Data to use:
The views of a scene show one set of named points, each view turned or mirrored, and shifted as a whole, with a little noise and some points left out.
(in the rows, 128 means zero)

Scene 1
View 1
sut: [126 136  78 124 160 147 140 143  74 159 135 112 120 138  99 131  76 123
  95 112 123 106 107 133]
Suler: [106  77 126  90 149 131 120 130 103 106 150 146 127 126 150 146  53 108
 101 134 130 101 103 154]
gif: [ 73  40  68  97 169 128 195 139 157 161 127 117 107 142 133  99  64 122
 105 117 167 127 155 173]
Detar: [100  53 113  87 153 129 144 132 116 115 146 143 127 129 139 130  62 109
  96 125 134 106 118 163]
Gop: [152 144  64 155 160 136 142 127  77 161 143 102  96 167 131 146  63 118
 134  77 126 113 124 136]
velu: [124  87 122  90 150 140 120 135  77 111 153 146 142 119 111 140  74 107
  78 126 107  93  92 148]
vimu: [134  97 103 128 147 122 125 116 104 118 154 133 101 159 178 158  42 109
 142  98 135 110 119 151]
sofe: [ 79 101 106  92 153 137 130 141 117 129 133 129 118 125 147 134  51 123
 103 149 156 109 109 145]
vupe: [160  92  80 145 154 124 149 112  94 136 157 122  99 172 151 148  57 105
 140  67 121 113 133 156]
Faba: [ 99  58 149  75 141 126 108 124 110  81 157 162 133 120 169 154  45 105
 102 146 131  97  96 158]
kagu: [141  85 113 109 150 131 127 124  82 114 159 141 127 138 133 146  66 103
 104 104 109 100 105 152]
gef: [115 166  90 118 157 156 118 153  60 153 130 112 128 126  94 136  75 129
  85 133 124  98  87 119]
View 2
Detar: [115 124 131 155 138 113 101  47 107 144 143 139  86 105 168 122  91 184
  85 113 126  95 222 132]
sut: [107 147 132 164  95 120 115  76 110 127  87  99  66 114 168 121 105 185
 122 133 167 100 147 122]
Faba: [ 97 101 148 133 169 114 101  51 120 151 167 165 109 108 172 118 112 188
  68 120 154 102 234 162]
vimu: [106 112 153 132 139 144  97  89 146 136 146 145  77 129 123 119 111 177
  84 135 132 125 170 109]
Gop: [109 138 146 150  95 146 111 105 139 119  98 104  54 132 124 120 108 177
 117 144 145 124 119  84]
gef: [ 95 151 131 162  97 120 114  77 104 132  77 103  83 113 184 123 123 186
 134 134 204 100 136 153]
kagu: [ 96 106 155 144 130 116 125  70 124 129 136 123  74 114 163 112  96 191
  82 134 157 100 189 119]
gif: [157 167  94 184 115 128  69  42  94 149 125 130  69 104 144 138  76 170
 107  97  57  98 217 105]
sofe: [118 148 118 154 136 129  76  57 107 153 125 148 103 111 161 129 119 177
 107 114 143 107 195 160]
vupe: [113 115 154 147 110 141 117  94 145 117 129 112  46 127 118 116  86 181
  90 142 114 117 154  65]
velu: [ 92 113 148 149 130 101 130  55 108 133 128 122  85 104 192 113 100 195
  88 129 181  89 200 143]
View 3
sut: [176 137  51 145 149 136 138 156 147 128 140 115 144 128 130 196 141  72
 162 147  90 159 158 120]
vupe: [188 140 116 150 155 161 105 178 158 130 155  88 165 120  94 201 138  65
 104 138 108 147  92 123]
velu: [179 123  35 138 147 151 108 189 103  71 147  95 129 109  97 216 134  95
 186 145 132 127 139 100]
Detar: [174 139  67 124 148 166  65 200 116  83 115 110 127  98 118 207 125 109
 167 151 145 127 115 109]
sofe: [167 121  54 136 149 161  75 181 119  99  97 124 132  92 151 181 117 117
 168 141 119 130 145 121]
vimu: [181 109 100 160 157 176  87 186 127 108 134  92 160  94 105 178 121  96
 113 121 113 124 107 128]
kagu: [181 126  64 145 152 160 104 190 116  86 150  89 142 108  89 208 133  88
 154 138 128 127 120 108]
Suler: [175 115  56 141 150 167  77 196 102  74 125 103 133  91 114 196 122 111
 166 137 136 120 128 111]
gef: [174 120  20 152 147 132 153 151 129 113 140 116 138 124 134 191 140  80
 181 140  84 152 184 118]
Gop: [183 129  91 162 154 148 134 156 163 147 151 100 167 126 116 184 139  61
 112 133  81 158 129 131]
View 4
Suler: [107  91 143 160  95  99 133 147 124 169 117  84  70 121 146 105 126 107
 102 148 104 108 122 163]
sut: [ 85 129 149 163 156 101 136 139 148 135 120  99 139 147 138 118 143 147
  89 136  70 120 143 134]
velu: [ 96 120 137 160 102 119 131 143 144 172 115 101  87 126 147 109 115 133
  82 168  89 123 122 168]
Detar: [105  80 138 169  97 100 143 143 118 174 122  68  95 124 151  95 121  91
  92 144  91 112 131 171]
Gop: [ 85 120 160 171 171 110 117 144 112 111 128 129 145 159 137 117 156 134
 129  96  85 111 164 114]
sofe: [109  81 148 155 117  67 152 142 138 157 120  52  89 127 138 114 146 112
  98 139 100  95 122 146]
Faba: [116  80 143 155  70  99 130 153 122 183 114  82  38 112 148 101 119  99
 106 159 122 103 110 173]
vupe: [ 87 100 153 186 143 132 112 147  86 129 131 133 139 152 151  97 138 100
 134  90  90 115 170 135]
gef: [ 88 143 153 147 159  87 138 139 175 134 113  94 119 144 127 134 147 175
  81 154  77 117 125 129]
gif: [101  48 134 187 128  69 175 134 102 160 139  20 160 135 155  86 140  57
  88 105  60 101 157 163]
kagu: [ 93 110 145 167 110 127 119 147 120 157 120 118  95 133 150 102 120 118
 105 142  95 120 136 157]
vimu: [104  86 157 167 120 105 113 151  94 139 126 115  86 136 143 104 143 100
 142 104 116 100 145 135]
View 5
vupe: [154  68 115 187 101 119 130 139 155 157 118 149 128 150 115 101 160 110
 120 117 142 153 161 111]
Detar: [124  77 123 139  77 132 111 164 135 149  87 141 146 111 154 116 159 144
 156 103 141 100  81 145]
velu: [130  77  93 128  73 143 114 177 172 119  94 154 122 109 156 118 145 140
 122 137 166 108  71 157]
sofe: [112  94 143 153  80 129 102 182 121 156  99 135 148 114 179 132 151 134
 112  94 149 114  65 152]
gif: [117  71 145 148  84  86  89 143  88 180  87 109 176 102 163 115 184 121
 165  87 101 128  94  87]
gef: [123  92 106 146  79 120  96 187 162 123 122 139 117 110 185 133 143 107
  42 154 173 158  66 129]
sut: [130  82 104 150  84 110 100 169 155 132 117 139 126 115 165 120 153 105
  71 149 155 159  93 112]
Faba: [122  86 131 143  77 162 124 178 144 147  81 156 143 118 154 124 143 163
 164  82 155  71  68 189]
kagu: [139  76 101 150  84 142 123 163 168 133 101 157 124 128 137 110 146 136
 126 126 161 117 104 149]
vimu: [138  88 146 194  99 143 134 161 139 169 114 154 138 153 133 119 145 131
 122  85 152 122 127 158]
Suler: [125  86 124 147  79 147 118 175 148 143  95 151 137 121 154 122 145 145
 137 102 160  99  78 168]
View 6
gef: [ 99 184  77 107  72  97  52 111 154 138 168 114 166 139 116 167 120 129
 115 166 152 128 109 195]
Suler: [153 197 105  89 128 153 119 139 138 122 192 119 146 121 131 140  87 159
 132 136 180 113 115 183]
velu: [142 202 119  82 120 126  88 137 148 132 185 116 156 102 113 166  95 155
 136 151 181 111 128 200]
Gop: [102 139 104 131  97 147  65 120 173 158 172 125 132 183  73 133 154 156
 132 125 135 132  91 174]
gif: [164 162 109  89 144 124 121 100 125 176 197 106 111 112 136 106 136 164
 106 118 200 139  43  83]
Faba: [168 211 103  81 140 172 141 151 131 107 198 121 149 113 146 136  64 163
 136 133 188 103 127 192]
sut: [111 169  98 106  92 107  60 113 159 153 174 114 150 140 100 156 137 143
 119 150 157 129  99 173]
vupe: [126 141 132 121 129 167  87 134 172 162 183 128 118 166  64 125 150 176
 146 107 152 126  95 166]

Which points are out of place in each view (at most two, in the order of its rows)? Write none if all are in place.
view 1 => vupe
view 2 => none
view 3 => sut
view 4 => none
view 5 => Faba, vimu
view 6 => none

About this task: Pull every line with the word "Faba" from the data.

Finished exercise:
Faba: [ 99  58 149  75 141 126 108 124 110  81 157 162 133 120 169 154  45 105
Faba: [ 97 101 148 133 169 114 101  51 120 151 167 165 109 108 172 118 112 188
Faba: [116  80 143 155  70  99 130 153 122 183 114  82  38 112 148 101 119  99
Faba: [122  86 131 143  77 162 124 178 144 147  81 156 143 118 154 124 143 163
Faba: [168 211 103  81 140 172 141 151 131 107 198 121 149 113 146 136  64 163
view 5 => Faba, vimu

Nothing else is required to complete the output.